→ **ASSIGNED TASK**
Copy out, word for word, the lines from the start of the data below through the line containing "[123,99,73,140,37,124,68,47]]", and no others.

--

Each row of a before or after table is a point. One or more steps were done to the points. Then noise was added and the rows were shuffled. The steps act on columns, c1 being the first. What was done? A step turns or swaps two columns, mirrors them in a line or flattens them onto one, adds a multiple of one to another, or multiplies or shifts one. Angles are multiples of 10 degrees, from the lower column toward the higher: turns from -170 to 170, lines from 10 to 170 but not 90. Use the fewest steps. Two steps may share a column if one is a turn and the other turns, adds or multiplies; they go together, in the order done. Otherwise the lowest column goes first.
(in the rows, 100 means zero)

Before, 9 rows:
[[105,92,79],
[90,97,100],
[104,94,89],
[92,93,94],
[92,100,104],
[82,102,100],
[85,100,107],
[109,101,87],
[111,102,68]]
After:
[[103,107,111],
[102,111,100],
[91,99,37],
[111,120,101],
[96,90,60],
[107,119,120],
[94,99,68],
[96,86,3],
[97,114,83]]
Steps: turn c1 and c2 by -120 degrees; multiply c2 by 1.3; multiply c3 by 3

Before, 14 rows:
[[112,76,155,32,106,128,139,94],
[35,85,78,108,41,63,148,113],
[63,73,149,118,116,146,95,141],
[116,177,137,52,36,79,159,99],
[124,138,146,32,121,36,65,44],
[128,126,64,39,140,112,127,55],
[89,165,78,122,110,120,106,116],
[97,81,97,103,92,96,141,97],
[116,105,104,85,83,35,145,79],
[70,87,129,81,85,94,81,139],
[46,88,87,136,143,85,133,146],
[130,88,108,103,108,111,64,135],
[131,125,71,122,111,69,158,82],
[76,144,130,27,127,50,128,145]]
After:
[[85,108,120,86,81,82,132,142],
[156,165,131,35,52,72,73,60],
[141,80,98,93,103,100,96,107],
[153,113,98,112,124,101,63,70],
[143,110,100,143,138,98,149,145],
[131,159,144,126,26,63,118,116],
[141,96,136,84,84,74,74,78],
[107,166,76,108,123,117,111,82],
[60,106,100,108,103,100,77,137],
[61,106,161,122,30,53,83,32],
[138,77,118,105,30,86,80,108],
[102,97,106,116,120,96,132,150],
[160,95,103,39,105,98,156,119],
[123,99,73,140,37,124,68,47]]
Steps: turn c1 and c7 by -100 degrees; turn c2 and c8 by -30 degrees; flatten c3 and c6 onto the line at 140 degrees; swap c4 and c5

Before:
[[98,149,103,78,94,67,90,34,129,93,150,142,139,113],
[134,81,108,59,74,40,60,83,123,115,151,146,117,99],
[102,120,53,68,139,96,195,140,82,157,75,78,44,101],
[114,101,147,7,114,97,112,87,128,117,92,138,135,98],
[149,156,139,95,124,68,101,162,122,124,121,71,101,92],
[130,125,60,42,126,78,128,134,98,83,139,50,114,77],
[104,74,115,101,122,86,74,93,148,81,85,149,141,128],
[100,106,111,71,60,132,84,76,123,88,85,128,83,104],
[75,88,142,73,117,107,30,80,86,131,75,145,147,87],
[76,96,123,84,120,97,187,147,38,104,72,52,47,147],
[100,89,104,95,113,130,170,137,84,166,80,8,78,158],
[60,70,139,75,98,114,119,80,132,113,124,140,121,57],
[94,126,111,31,155,45,100,129,145,124,112,38,64,84],
[74,115,107,52,107,109,80,133,125,116,142,137,113,131]]
After, 14 rows:
[[130,120,100,43,125,78,104,63,84,95,143,53,91,77],
[72,57,141,83,120,97,172,62,57,73,75,53,53,146],
[75,128,93,53,102,106,86,79,111,67,144,137,136,133],
[105,99,129,69,137,97,152,93,72,31,75,76,132,101],
[136,100,83,62,74,40,72,126,129,98,153,142,142,97],
[75,84,82,72,114,109,65,132,97,84,75,144,191,86],
[149,158,107,95,124,70,122,58,83,48,121,69,137,91],
[104,112,93,104,122,87,87,95,155,121,84,145,113,129],
[99,120,97,73,61,132,90,115,111,124,86,128,62,105],
[102,83,130,94,113,128,154,102,95,24,78,6,180,156],
[100,161,95,76,94,67,94,152,91,137,151,143,130,115],
[93,150,100,28,156,44,104,89,119,62,109,40,100,86],
[61,99,119,77,98,114,132,123,144,97,125,142,142,61],
[115,120,116,8,114,100,130,118,120,91,91,135,160,96]]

--

→ **TASK RESULT**
Each row of a before or after table is a point. One or more steps were done to the points. Then noise was added and the rows were shuffled. The steps act on columns, c1 being the first. What was done? A step turns or swaps two columns, mirrors them in a line or flattens them onto one, adds a multiple of one to another, or multiplies or shifts one. Angles are multiples of 10 degrees, from the lower column toward the higher: turns from -170 to 170, lines from 10 to 170 but not 90. Use the fewest steps. Two steps may share a column if one is a turn and the other turns, adds or multiplies; they go together, in the order done. Otherwise the lowest column goes first.
(in the rows, 100 means zero)

Before, 9 rows:
[[105,92,79],
[90,97,100],
[104,94,89],
[92,93,94],
[92,100,104],
[82,102,100],
[85,100,107],
[109,101,87],
[111,102,68]]
After:
[[103,107,111],
[102,111,100],
[91,99,37],
[111,120,101],
[96,90,60],
[107,119,120],
[94,99,68],
[96,86,3],
[97,114,83]]
Steps: turn c1 and c2 by -120 degrees; multiply c2 by 1.3; multiply c3 by 3

Before, 14 rows:
[[112,76,155,32,106,128,139,94],
[35,85,78,108,41,63,148,113],
[63,73,149,118,116,146,95,141],
[116,177,137,52,36,79,159,99],
[124,138,146,32,121,36,65,44],
[128,126,64,39,140,112,127,55],
[89,165,78,122,110,120,106,116],
[97,81,97,103,92,96,141,97],
[116,105,104,85,83,35,145,79],
[70,87,129,81,85,94,81,139],
[46,88,87,136,143,85,133,146],
[130,88,108,103,108,111,64,135],
[131,125,71,122,111,69,158,82],
[76,144,130,27,127,50,128,145]]
After:
[[85,108,120,86,81,82,132,142],
[156,165,131,35,52,72,73,60],
[141,80,98,93,103,100,96,107],
[153,113,98,112,124,101,63,70],
[143,110,100,143,138,98,149,145],
[131,159,144,126,26,63,118,116],
[141,96,136,84,84,74,74,78],
[107,166,76,108,123,117,111,82],
[60,106,100,108,103,100,77,137],
[61,106,161,122,30,53,83,32],
[138,77,118,105,30,86,80,108],
[102,97,106,116,120,96,132,150],
[160,95,103,39,105,98,156,119],
[123,99,73,140,37,124,68,47]]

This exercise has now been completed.